◆ Assignment: Exact copy, pictures excluded: reproduce every record below.

(Extracted data entries)
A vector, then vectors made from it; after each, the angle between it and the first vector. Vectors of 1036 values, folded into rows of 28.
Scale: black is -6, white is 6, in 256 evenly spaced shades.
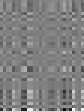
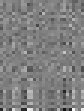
nearly parallel
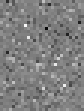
orthogonal
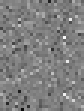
orthogonal
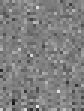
partly opposed
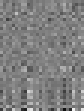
nearly parallel
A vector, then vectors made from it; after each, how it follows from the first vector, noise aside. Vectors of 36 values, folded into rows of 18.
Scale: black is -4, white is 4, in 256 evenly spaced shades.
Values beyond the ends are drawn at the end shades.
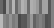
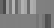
partly zeroed
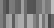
reversed
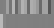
partly zeroed
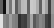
scaled up
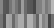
reversed
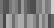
reversed
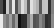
scaled up
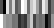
scaled up
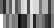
scaled up
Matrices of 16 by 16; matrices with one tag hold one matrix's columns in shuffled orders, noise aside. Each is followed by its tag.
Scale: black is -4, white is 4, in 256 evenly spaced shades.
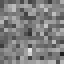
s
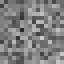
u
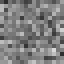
s
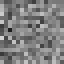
u
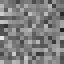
u
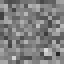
s
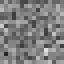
s
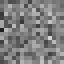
u
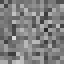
u
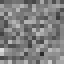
s
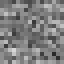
s
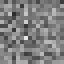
u
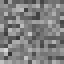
s
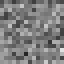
s
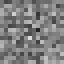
u
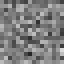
s
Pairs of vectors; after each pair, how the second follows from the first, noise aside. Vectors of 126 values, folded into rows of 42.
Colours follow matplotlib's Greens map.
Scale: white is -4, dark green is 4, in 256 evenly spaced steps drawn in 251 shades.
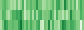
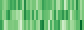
negated
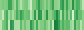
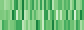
shuffled
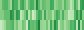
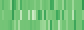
partly zeroed
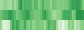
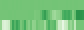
partly zeroed
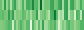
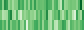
shuffled
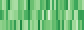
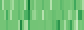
partly zeroed
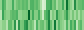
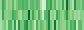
copied
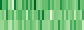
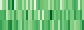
negated
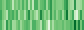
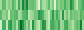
shuffled
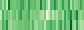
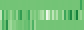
partly zeroed
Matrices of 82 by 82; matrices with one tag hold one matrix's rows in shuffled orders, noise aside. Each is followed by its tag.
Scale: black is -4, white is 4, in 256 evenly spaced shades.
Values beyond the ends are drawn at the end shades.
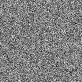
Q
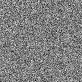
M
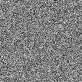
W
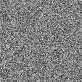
W
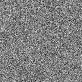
M
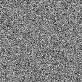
W
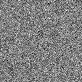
Q
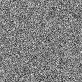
M
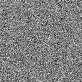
W
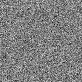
W
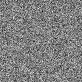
W
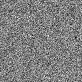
Q
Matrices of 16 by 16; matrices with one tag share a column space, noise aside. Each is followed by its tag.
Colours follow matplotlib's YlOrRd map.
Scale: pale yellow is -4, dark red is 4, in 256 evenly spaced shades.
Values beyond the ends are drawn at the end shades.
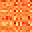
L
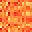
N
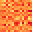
L
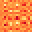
L
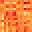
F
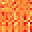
F
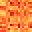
N
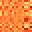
N
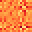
N
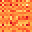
L
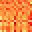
F
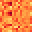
N
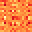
L
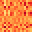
N
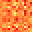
N
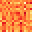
F
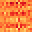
N
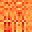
F
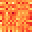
F
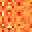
N
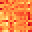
F
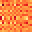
L
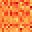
N
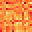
F
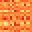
L
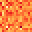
N
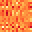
N
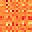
L
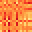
F
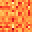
N
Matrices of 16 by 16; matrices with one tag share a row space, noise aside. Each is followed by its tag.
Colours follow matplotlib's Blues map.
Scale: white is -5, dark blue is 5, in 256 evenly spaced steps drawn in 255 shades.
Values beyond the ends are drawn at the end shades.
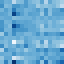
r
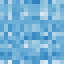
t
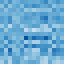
t
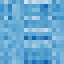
t
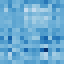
t
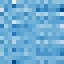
r
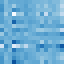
r
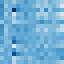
r
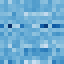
t
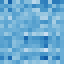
t
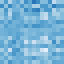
t
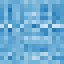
t
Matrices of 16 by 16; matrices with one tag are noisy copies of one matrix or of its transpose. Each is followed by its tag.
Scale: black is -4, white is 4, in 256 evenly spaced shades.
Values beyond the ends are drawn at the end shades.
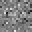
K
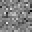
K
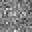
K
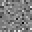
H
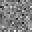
H
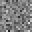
H
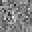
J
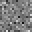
H
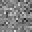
K
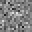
J
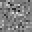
J
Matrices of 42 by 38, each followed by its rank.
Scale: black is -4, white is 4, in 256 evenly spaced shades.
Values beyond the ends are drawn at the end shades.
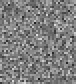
full rank
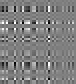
one
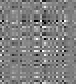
two
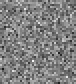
full rank
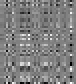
two
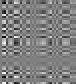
one
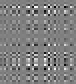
one
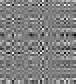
two
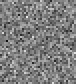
full rank
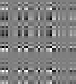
one
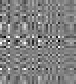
two
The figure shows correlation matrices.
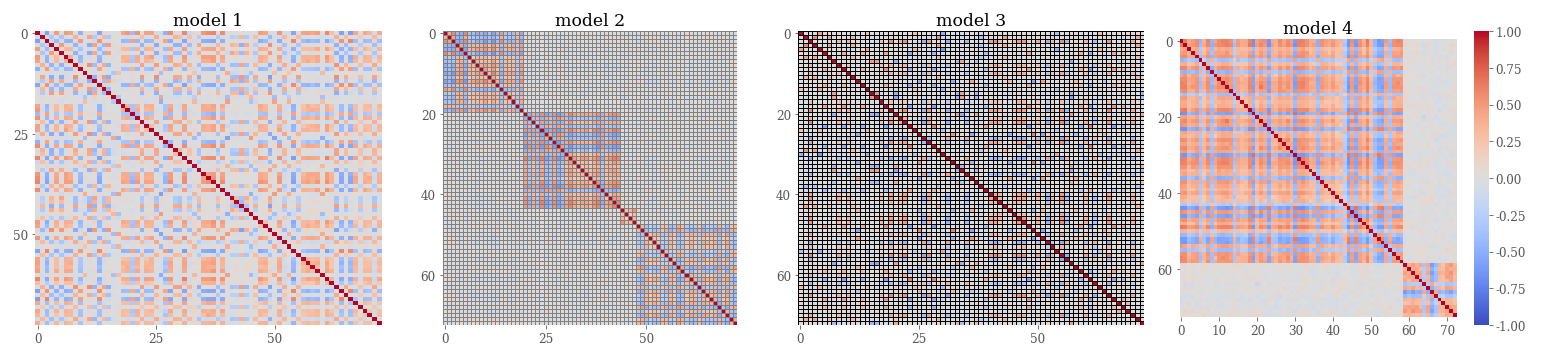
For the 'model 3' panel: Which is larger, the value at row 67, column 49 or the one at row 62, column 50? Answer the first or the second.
the first
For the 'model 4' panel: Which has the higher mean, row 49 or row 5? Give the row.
49
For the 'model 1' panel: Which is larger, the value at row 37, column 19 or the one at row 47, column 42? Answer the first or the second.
the first
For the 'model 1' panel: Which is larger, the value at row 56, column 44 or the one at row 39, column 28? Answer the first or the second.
the second
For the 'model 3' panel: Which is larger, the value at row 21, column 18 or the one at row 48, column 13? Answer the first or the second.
the second
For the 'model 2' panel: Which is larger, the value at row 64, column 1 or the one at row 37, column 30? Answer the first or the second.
the second
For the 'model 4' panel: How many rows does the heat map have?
73
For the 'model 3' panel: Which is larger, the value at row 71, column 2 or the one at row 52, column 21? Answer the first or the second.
the first
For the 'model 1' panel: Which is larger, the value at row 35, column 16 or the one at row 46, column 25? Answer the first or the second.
the second
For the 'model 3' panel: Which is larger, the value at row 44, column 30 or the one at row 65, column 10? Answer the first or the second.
the second
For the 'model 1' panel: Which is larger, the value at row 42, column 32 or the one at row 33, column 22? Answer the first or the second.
the second
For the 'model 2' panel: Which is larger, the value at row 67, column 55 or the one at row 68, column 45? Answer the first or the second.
the second
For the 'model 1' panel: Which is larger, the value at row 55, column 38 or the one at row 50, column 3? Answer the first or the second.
the second
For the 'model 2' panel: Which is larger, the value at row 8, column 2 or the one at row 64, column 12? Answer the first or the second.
the second
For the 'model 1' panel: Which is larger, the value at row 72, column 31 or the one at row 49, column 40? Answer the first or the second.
the first
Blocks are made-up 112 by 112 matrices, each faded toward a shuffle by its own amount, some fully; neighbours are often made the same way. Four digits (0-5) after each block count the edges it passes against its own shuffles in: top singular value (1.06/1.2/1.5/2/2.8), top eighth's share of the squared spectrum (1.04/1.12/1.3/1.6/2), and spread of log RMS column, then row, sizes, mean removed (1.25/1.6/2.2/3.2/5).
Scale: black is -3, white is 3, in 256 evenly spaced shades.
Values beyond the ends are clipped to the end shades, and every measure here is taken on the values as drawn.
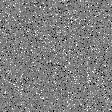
0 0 0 0
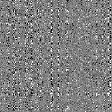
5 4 4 2
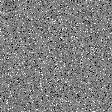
2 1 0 0
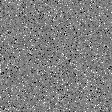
0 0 0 0
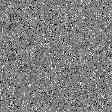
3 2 0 0
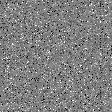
2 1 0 0
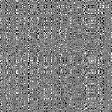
5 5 4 3
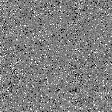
3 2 1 1
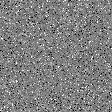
1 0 0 0
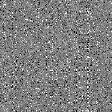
4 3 3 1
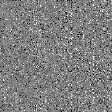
3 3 2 1
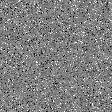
1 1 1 0
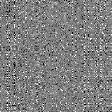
4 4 3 2
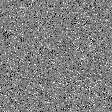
1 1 0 0
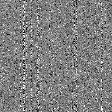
2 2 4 0
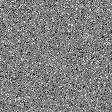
0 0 0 0
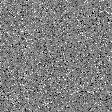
0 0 1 0
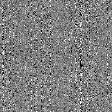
1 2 4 0
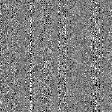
2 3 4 0
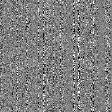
2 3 4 0
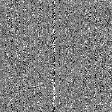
2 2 4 0
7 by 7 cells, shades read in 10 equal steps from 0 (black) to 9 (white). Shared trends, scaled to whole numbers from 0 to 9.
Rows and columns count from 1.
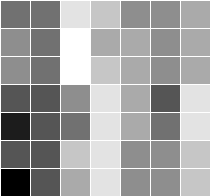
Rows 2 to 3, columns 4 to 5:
6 6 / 7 6
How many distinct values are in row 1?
5
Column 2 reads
4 4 4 3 3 3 3
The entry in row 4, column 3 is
5
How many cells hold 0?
1
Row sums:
39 41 42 36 34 38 34

◆ Response area:
A vector, then vectors made from it; after each, the angle between it and the first vector. Vectors of 1036 values, folded into rows of 28.
Scale: black is -6, white is 6, in 256 evenly spaced shades.
nearly parallel
orthogonal
orthogonal
partly opposed
nearly parallel
A vector, then vectors made from it; after each, how it follows from the first vector, noise aside. Vectors of 36 values, folded into rows of 18.
Scale: black is -4, white is 4, in 256 evenly spaced shades.
Values beyond the ends are drawn at the end shades.
partly zeroed
reversed
partly zeroed
scaled up
reversed
reversed
scaled up
scaled up
scaled up
Matrices of 16 by 16; matrices with one tag hold one matrix's columns in shuffled orders, noise aside. Each is followed by its tag.
Scale: black is -4, white is 4, in 256 evenly spaced shades.
s
u
s
u
u
s
s
u
u
s
s
u
s
s
u
s
Pairs of vectors; after each pair, how the second follows from the first, noise aside. Vectors of 126 values, folded into rows of 42.
Colours follow matplotlib's Greens map.
Scale: white is -4, dark green is 4, in 256 evenly spaced steps drawn in 251 shades.
negated
shuffled
partly zeroed
partly zeroed
shuffled
partly zeroed
copied
negated
shuffled
partly zeroed
Matrices of 82 by 82; matrices with one tag hold one matrix's rows in shuffled orders, noise aside. Each is followed by its tag.
Scale: black is -4, white is 4, in 256 evenly spaced shades.
Values beyond the ends are drawn at the end shades.
Q
M
W
W
M
W
Q
M
W
W
W
Q
Matrices of 16 by 16; matrices with one tag share a column space, noise aside. Each is followed by its tag.
Colours follow matplotlib's YlOrRd map.
Scale: pale yellow is -4, dark red is 4, in 256 evenly spaced shades.
Values beyond the ends are drawn at the end shades.
L
N
L
L
F
F
N
N
N
L
F
N
L
N
N
F
N
F
F
N
F
L
N
F
L
N
N
L
F
N
Matrices of 16 by 16; matrices with one tag share a row space, noise aside. Each is followed by its tag.
Colours follow matplotlib's Blues map.
Scale: white is -5, dark blue is 5, in 256 evenly spaced steps drawn in 255 shades.
Values beyond the ends are drawn at the end shades.
r
t
t
t
t
r
r
r
t
t
t
t
Matrices of 16 by 16; matrices with one tag are noisy copies of one matrix or of its transpose. Each is followed by its tag.
Scale: black is -4, white is 4, in 256 evenly spaced shades.
Values beyond the ends are drawn at the end shades.
K
K
K
H
H
H
J
H
K
J
J
Matrices of 42 by 38, each followed by its rank.
Scale: black is -4, white is 4, in 256 evenly spaced shades.
Values beyond the ends are drawn at the end shades.
full rank
one
two
full rank
two
one
one
two
full rank
one
two
The figure shows correlation matrices.
For the 'model 3' panel: Which is larger, the value at row 67, column 49 or the one at row 62, column 50? Answer the first or the second.
the first
For the 'model 4' panel: Which has the higher mean, row 49 or row 5? Give the row.
49
For the 'model 1' panel: Which is larger, the value at row 37, column 19 or the one at row 47, column 42? Answer the first or the second.
the first
For the 'model 1' panel: Which is larger, the value at row 56, column 44 or the one at row 39, column 28? Answer the first or the second.
the second
For the 'model 3' panel: Which is larger, the value at row 21, column 18 or the one at row 48, column 13? Answer the first or the second.
the second
For the 'model 2' panel: Which is larger, the value at row 64, column 1 or the one at row 37, column 30? Answer the first or the second.
the second
For the 'model 4' panel: How many rows does the heat map have?
73
For the 'model 3' panel: Which is larger, the value at row 71, column 2 or the one at row 52, column 21? Answer the first or the second.
the first
For the 'model 1' panel: Which is larger, the value at row 35, column 16 or the one at row 46, column 25? Answer the first or the second.
the second
For the 'model 3' panel: Which is larger, the value at row 44, column 30 or the one at row 65, column 10? Answer the first or the second.
the second
For the 'model 1' panel: Which is larger, the value at row 42, column 32 or the one at row 33, column 22? Answer the first or the second.
the second
For the 'model 2' panel: Which is larger, the value at row 67, column 55 or the one at row 68, column 45? Answer the first or the second.
the second
For the 'model 1' panel: Which is larger, the value at row 55, column 38 or the one at row 50, column 3? Answer the first or the second.
the second
For the 'model 2' panel: Which is larger, the value at row 8, column 2 or the one at row 64, column 12? Answer the first or the second.
the second
For the 'model 1' panel: Which is larger, the value at row 72, column 31 or the one at row 49, column 40? Answer the first or the second.
the first
Blocks are made-up 112 by 112 matrices, each faded toward a shuffle by its own amount, some fully; neighbours are often made the same way. Four digits (0-5) after each block count the edges it passes against its own shuffles in: top singular value (1.06/1.2/1.5/2/2.8), top eighth's share of the squared spectrum (1.04/1.12/1.3/1.6/2), and spread of log RMS column, then row, sizes, mean removed (1.25/1.6/2.2/3.2/5).
Scale: black is -3, white is 3, in 256 evenly spaced shades.
Values beyond the ends are clipped to the end shades, and every measure here is taken on the values as drawn.
0 0 0 0
5 4 4 2
2 1 0 0
0 0 0 0
3 2 0 0
2 1 0 0
5 5 4 3
3 2 1 1
1 0 0 0
4 3 3 1
3 3 2 1
1 1 1 0
4 4 3 2
1 1 0 0
2 2 4 0
0 0 0 0
0 0 1 0
1 2 4 0
2 3 4 0
2 3 4 0
2 2 4 0
7 by 7 cells, shades read in 10 equal steps from 0 (black) to 9 (white). Shared trends, scaled to whole numbers from 0 to 9.
Rows and columns count from 1.
Rows 2 to 3, columns 4 to 5:
6 6 / 7 6
How many distinct values are in row 1?
5
Column 2 reads
4 4 4 3 3 3 3
The entry in row 4, column 3 is
5
How many cells hold 0?
1
Row sums:
39 41 42 36 34 38 34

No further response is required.